YOUR INSTRUCTIONS:
Return exactly the lines below, starting with the one that has "x145: [ 76 128" and going on through the one that has "x149: [155 165".

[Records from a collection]
⁂
Each row below holds a small network's activations on one input, seen along a few directions.
Each table varies a few parts of the input and shows all the possible inputs, shuffled.
Descriptions start from the smaller parts, as in this example, which fits no table here: one of 3 separate values, together with either a single point or one of 9 places around a ring or (one of 4 places along a line, together with one of 5 places around a ring).
Shared parts are said once, and a part with two or three values counts as separate values.
In the rows, 128 means zero.

Other details of the inputs shift rows strongly along two fixed directions, in all tables alike. That doesn't count.

Table:
x1: [ 69 107 129 142 113 161 123 124 164  99 129 140]
x2: [175 124  94 165 152 142 131 107 126 176 184 145]
x3: [248 173 148 111 177  63 129 163  83 212 125 121]
x4: [ 83 150 174  90  94 111 122 163 129  94  69 116]
x5: [174 148 145  98 140 105 155 163 102 138  98 124]
x6: [248 166 146 126 183  69 130 114  72 178 115  99]
x7: [ 36  54  62 205 125 204 121  76 205 110 212 169]
x8: [150 120  97 164 162 122 129 123 146 167 179 150]
x9: [152 122  91 157 141 130 136 121 131 161 179 139]
x10: [110 136 189  86 113 123 105 146 125 114  72 119]
x11: [165 122  76 154 150 127 144 120 120 167 190 144]
x12: [104 133 165  79  90 129 130 151 117  88  70 115]
x13: [ 60  98 127 119  92 169 124 119 153  78 129 133]
x14: [153 152 145 123 139  88 117 120 102 122  91  97]
x15: [106 150 164 109 123  95 116 123 116  89  68  97]
x16: [ 85 149 154  88  76 119 123 161 111  87  67 114]
x17: [ 84 153 172  95  89 118 104 158 124 100  67 115]
x18: [176 119 116 144 161 137 137 114 130 171 168 144]
x19: [165 123  77 147 135 147 145 115 112 156 175 140]
x20: [ 59  97 133 121  93 170 118 114 161  87 124 130]
x21: [165 128  91 166 166 123 143 121 137 174 183 155]
x22: [ 64 113 110 135 103 144 133 131 150  94 138 140]
x23: [173 119 101 140 162 126 155 131 127 158 171 142]
x24: [ 64 114 100 136  98 149 138 130 146  91 133 142]
x25: [ 72 105 123 150 129 146 121  86 153  79 119 112]
x26: [162 117 105 162 147 139 118 109 133 171 177 143]
x27: [ 99 136 182  94 117 116 110 108 115  78  51  89]
x28: [170 117  94 157 144 140 133 110 125 168 186 140]
x29: [209 187 212  50 149  63 137 198  82 152  41  96]
x30: [ 60 108 118 128  79 167 114 120 144  81 129 129]
Description of these inputs: one of 5 places around a ring, together with either a single point or one of 5 places along a line.
Q: Changing only the place on the ring of 5 turns x19 into x12. The same change can be made to x30. Which row results?
A: x13
Q: Change only the place on the line of 5 in x21. List by row number the other rows that result.
A: x4, x8, x22, x24
Q: Change only the place on the ring of 5 in x6. List by row number the other rows that result.
A: x14, x15, x25, x27
Q: Change only the place on the ring of 5 in x26. List by row number the other rows that result.
A: x3, x7, x8, x10

Table:
x31: [124 122 138 121 126 124 135 101 115 102 115 105]
x32: [ 85 111 147 145 125 150 103 106 158 109 126 130]
x33: [109 140 138 117 100 111 115 153 129 133 137 123]
x34: [169 143 145  93 134 112 162 137  97 129 100 110]
x35: [ 87 122 118 121 104 130 149 141 141 103 134 133]
x36: [155 150 144 124 153  82 132 140 113 128  92 108]
x37: [148 148 149 113 127 127 122 172 119 148 106 152]
x38: [ 84 100 125 126 109 169 107  81 141 101 132 122]
x39: [ 84 109 138 118 100 166 130 142 156 116 139 149]
x40: [162 134 152 122 145 124 119 130 117 126  98 108]
x41: [184 163 145 114 118 106 110 149  88 156 103 109]
x42: [103 134 139 140  96 138  99 136 138 135 129 132]
x43: [150 143 141 134 147 108 125 108 105 115  99 101]
x44: [180 168 135 118 119  86 122 147  75 148  95 102]
x45: [ 82 120 140 146 130 128 107 115 155 105 126 125]
x46: [122 131 135 114 125 125 124  92 107 105 107 111]
x47: [137 130 144  98 116 138 133 170 121 144 125 154]
x48: [153 144 121 110 101 108 134 134  90 133 126 108]
x49: [121 116 163 111 128 132 116 120 139 129 122 123]
x50: [ 82 117 131 139 106 165 117 136 165 112 132 151]
x51: [165 146 129  86 118 114 160 162  84 130 109 133]
x52: [145 125 156 101 132 131 136 147 133 148 118 133]
x53: [236 116  62 157 159 126 143 111 101 216 222 138]
x54: [117  80  55 195 157 143 146  65 156 140 221 144]
x55: [172 112  67 173 179 114 144  73 124 175 206 143]
x56: [ 91 118 109 145 120 153 136 108 141  89 116 124]
x57: [ 93 125 107 141 108 154 138 123 138  91 124 133]
x58: [196 131  87 174 195 115 150 124 135 201 192 147]
x59: [ 88 111 111 119  94 158 152 125 134  91 134 132]
x60: [ 91  94 132 129 111 164 115  93 145  98 132 113]
x61: [140 145 152 102 130 110 143 169 124 146 124 134]
x62: [127 150 131 134 143  96 113 107 118 121 103 117]
x63: [150 147 168 119 146 115 102 119 122 149 101 128]
x64: [194 158 161 106 151 114 132 149 104 147  87 111]
x65: [178 135 156  86 135 126 143 145 108 142 104 112]
x66: [160 138 169 116 152 110 116 146 124 144 101 121]
x67: [127 149 134 125 131 116 126 172 125 144 116 147]
x68: [ 95 105 110 111  91 176 133 139 135 104 138 149]
x69: [160 147 154 120 144 123 104 108 108 133  94 112]
x70: [225 100  84 155 187 136 154  98 120 189 203 133]
x71: [164 125 171  94 142 110 127 148 121 149 105 121]
x72: [ 80 128 125 140 115 142 124 146 160 112 134 144]
x73: [161  81  50 186 168 154 162  71 138 149 221 141]
x74: [ 91 122 122 118 107 139 136 162 140 121 140 154]
x75: [ 83 121  95 138 103 158 133 131 129  92 121 146]
x76: [118 148 117 124 125 109 134 161 117 124 107 139]
x77: [ 85 114 132 147 132 132 114 127 157 108 126 127]
x78: [ 84 134  99 153  95 116 110 127 134 113 131 120]
x79: [112  88  70 183 160 154 128  70 160 154 221 159]
x80: [ 88 116 135 123 120 137 136 137 151 119 132 135]
x81: [138 151 151 127 152 100 105 123 124 143 111 124]
x82: [ 88 114 135 143 119 161 118 124 165 115 125 142]
x83: [192 106  70 172 184 108 162  99 127 177 206 137]
x84: [156 160 141 119 148  88 144 148 116 136  92 116]
x85: [ 81 121 104 119  97 134 146 148 134 101 134 148]
x86: [126 157 138 128 114 101 104 156 126 138 122 124]
x87: [130 121 138  96 107 152 137 144 127 120 122 128]
x88: [ 77 119 119 156 125 123 116 101 148  90 121 117]
x89: [160 141 158 125 144 122 112 117 116 123 101 104]
x90: [141 137 152 104 102 119 113 152 118 153 129 128]
x91: [ 91 117 119 125 116 128 148 126 142 104 128 125]
x92: [132 152 130 124 130 103 140 153 123 128 108 126]
x93: [166 149 138 105 125 129 125 165 102 135  96 138]
x94: [ 93 116 118 135 102 173 120 126 151  98 125 137]
x95: [ 86 109 116 151 120 148 126 100 139  79 112 115]
x96: [155 157 131 108 110  76 130 153  96 147 119 109]
x97: [117 122 151 112 135 111 126 144 137 122 121 123]
x98: [129 127 152 115 141 106 121 131 130 134 125 118]
x99: [ 86 106 148 120 113 152 104  99 150 119 126 137]
x100: [ 81 120 114 152 120 147 109  76 132  86 112 120]
Q: Changing only one part turns x76 into x85. The same change can be made to x92. Which row results?
A: x35
Q: Changing only one part turns x46 into x100. The same change can be made to x53. Which row results?
A: x41
Q: What do these inputs look like to the network?
A: one of 2 separate values, together with one of 5 places around a ring, together with either a single point or one of 6 places along a line
Q: Change only the choice among 2 separate values in x91. List by row number the other rows that result.
A: x84
Q: List by row number the other rows that have the choice among 2 separate values and the place on the ring of 5 in common with x67.
A: x45, x58, x72, x77, x81, x86

Table:
x101: [132 162 195  76 102 104  95 147 100 118  55 104]
x102: [120 158 195  84 127  81 119 154 118 109  57  99]
x103: [213 130 125 145 194 115 135 112 125 199 170 142]
x104: [193 123  96 143 169 108 156 106 104 159 167 119]
x105: [218 140  81 150 185 102 167 113  97 170 166 129]
x106: [138 168 179  99 139  79 127 160 108 117  56 111]
x107: [176 100  81 169 165 153 146  85 130 155 188 133]
x108: [165 106  97 177 180 143 131  94 153 171 188 144]
x109: [137 164 173  87 115  75 107 153  89 117  65  94]
x110: [141 175 173  69  84 103 125 207 100 141  79 128]
x111: [ 18  68  64 146  66 213 145 128 181  84 184 169]
x112: [ 16 135 199  65  49 143 109 206 155  58  46 135]
x113: [ 10  74  87 183  77 200  91  72 184  69 160 136]
x114: [228 125 108 135 181 123 152 103 101 186 171 134]
x115: [ 17  92  65 192  88 178 114  80 175  68 168 142]
Q: Changing only one part turns x105 into x106. The same change can be made to x111. Which row results?
A: x112
Q: What do these inputs look like to the network?
A: one of 3 separate values, together with either a single point or one of 4 places along a line
Q: Change only the choice among 3 separate values in x103. List by row number the other rows that result.
A: x101, x114
Q: Change only the place on the line of 4 in x101. List by row number the other rows that result.
A: x109, x113, x115
Q: Change only the choice among 3 separate values in x102. List by row number the other rows that result.
A: x104, x109

Table:
x116: [144 151 163 104 128 102 116 139 108 126  88 109]
x117: [104 138 149  94  92 130 129 149 116  91  82 114]
x118: [ 90 137 158 102 102 126 120 151 132  97  86 123]
x119: [ 33 113 120 134  82 152 117 130 157  75 116 133]
x120: [126 111 109 141 127 152 134 130 145 145 167 149]
x121: [137 112 112 147 141 145 126 102 136 139 158 132]
x122: [189 130 127 130 164 121 141 125 116 167 148 132]
x123: [142 148 161 103 132 101 124 131 108 118  85 104]
x124: [150 117  77 156 146 132 152 121 129 153 181 146]
x125: [178 148 145 128 164  97 128 136 115 161 120 123]
x126: [185 143 104 134 154 101 149 124  99 156 144 123]
x127: [ 83  83  83 171 123 177 128  76 161 106 179 140]
x128: [186 136 130 141 169 109 125 119 120 172 145 128]
x129: [128 154 190  90 121 105 108 158 120 121  69 113]
x130: [118 117 115 148 133 142 122 130 150 147 160 149]
x131: [124 116 111 161 150 132 121  99 144 133 150 129]
x132: [ 36 115 117 140  83 148 114 113 149  68 110 121]
x133: [116 133 134 109 106 130 133 133 116 105 104 117]
x134: [103  91  71 166 120 173 136  98 151 125 188 150]
x135: [108 130 152 122 119 125 109 124 132 113 104 116]
x136: [115 116 103 142 127 138 139 130 140 132 157 144]
x137: [ 57 112 127 123  82 160 115 120 143  78 111 126]
x138: [ 81 131 143 117  95 132 110 131 130  93  96 118]
x139: [157 109  93 152 150 147 145 121 138 161 182 151]
x140: [107 131 135 119 111 130 122 147 133 123 121 134]
x141: [180 138 124 133 155 114 135 147 123 178 155 142]
x142: [141 149 153 103 127  99 129 133 104 116  86 104]
x143: [138 112 100 145 139 143 140 101 129 129 156 129]
x144: [ 39 111 125 141  92 148 110 105 153  68 110 118]
x145: [ 76 128 150 125 107 128 107 117 139  86  91 111]
x146: [ 98 136 145 122 116 125 118 145 139 114 107 130]
x147: [191 129 126 131 167 118 140 115 114 162 145 126]
x148: [132 108  96 163 152 143 135  99 144 141 173 142]
x149: [155 165 170  93 130  87 128 173 106 142  84 120]
x150: [191 134 119 132 159 117 137 118 109 164 149 128]
x151: [ 97 135 154  89  90 131 129 160 123  95  85 122]
x152: [173 140 143 114 143 118 133 151 118 165 133 136]
x153: [157 154 173  95 141  92 125 141 103 126  75 104]
x154: [ 98  90  75 163 119 175 137 108 159 131 193 157]
x155: [178 137 147 119 155 115 127 127 114 157 124 123]
x156: [117 125 150 117 122 138 118 132 136 124 117 130]
x157: [173 148 121 117 139  99 146 140  98 144 122 120]
x158: [124 123  92 155 130 130 135 115 130 130 156 134]
x159: [162 156 170  79 121 103 137 174 103 139  87 121]
x160: [141 121 100 148 135 132 132 121 128 146 160 137]
Q: What do these inputs look like to the network?
A: one of 5 places around a ring, together with one of 9 places around a ring
Q: Changing only the place on the ring of 5 turns x116 into x150. The same change can be made to x138. Which row results?
A: x137
Q: Change only the place on the ring of 5 in x123. List by row number the other rows that result.
A: x121, x127, x135, x145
⁂
EXERCISE ANSWER:
x145: [ 76 128 150 125 107 128 107 117 139  86  91 111]
x146: [ 98 136 145 122 116 125 118 145 139 114 107 130]
x147: [191 129 126 131 167 118 140 115 114 162 145 126]
x148: [132 108  96 163 152 143 135  99 144 141 173 142]
x149: [155 165 170  93 130  87 128 173 106 142  84 120]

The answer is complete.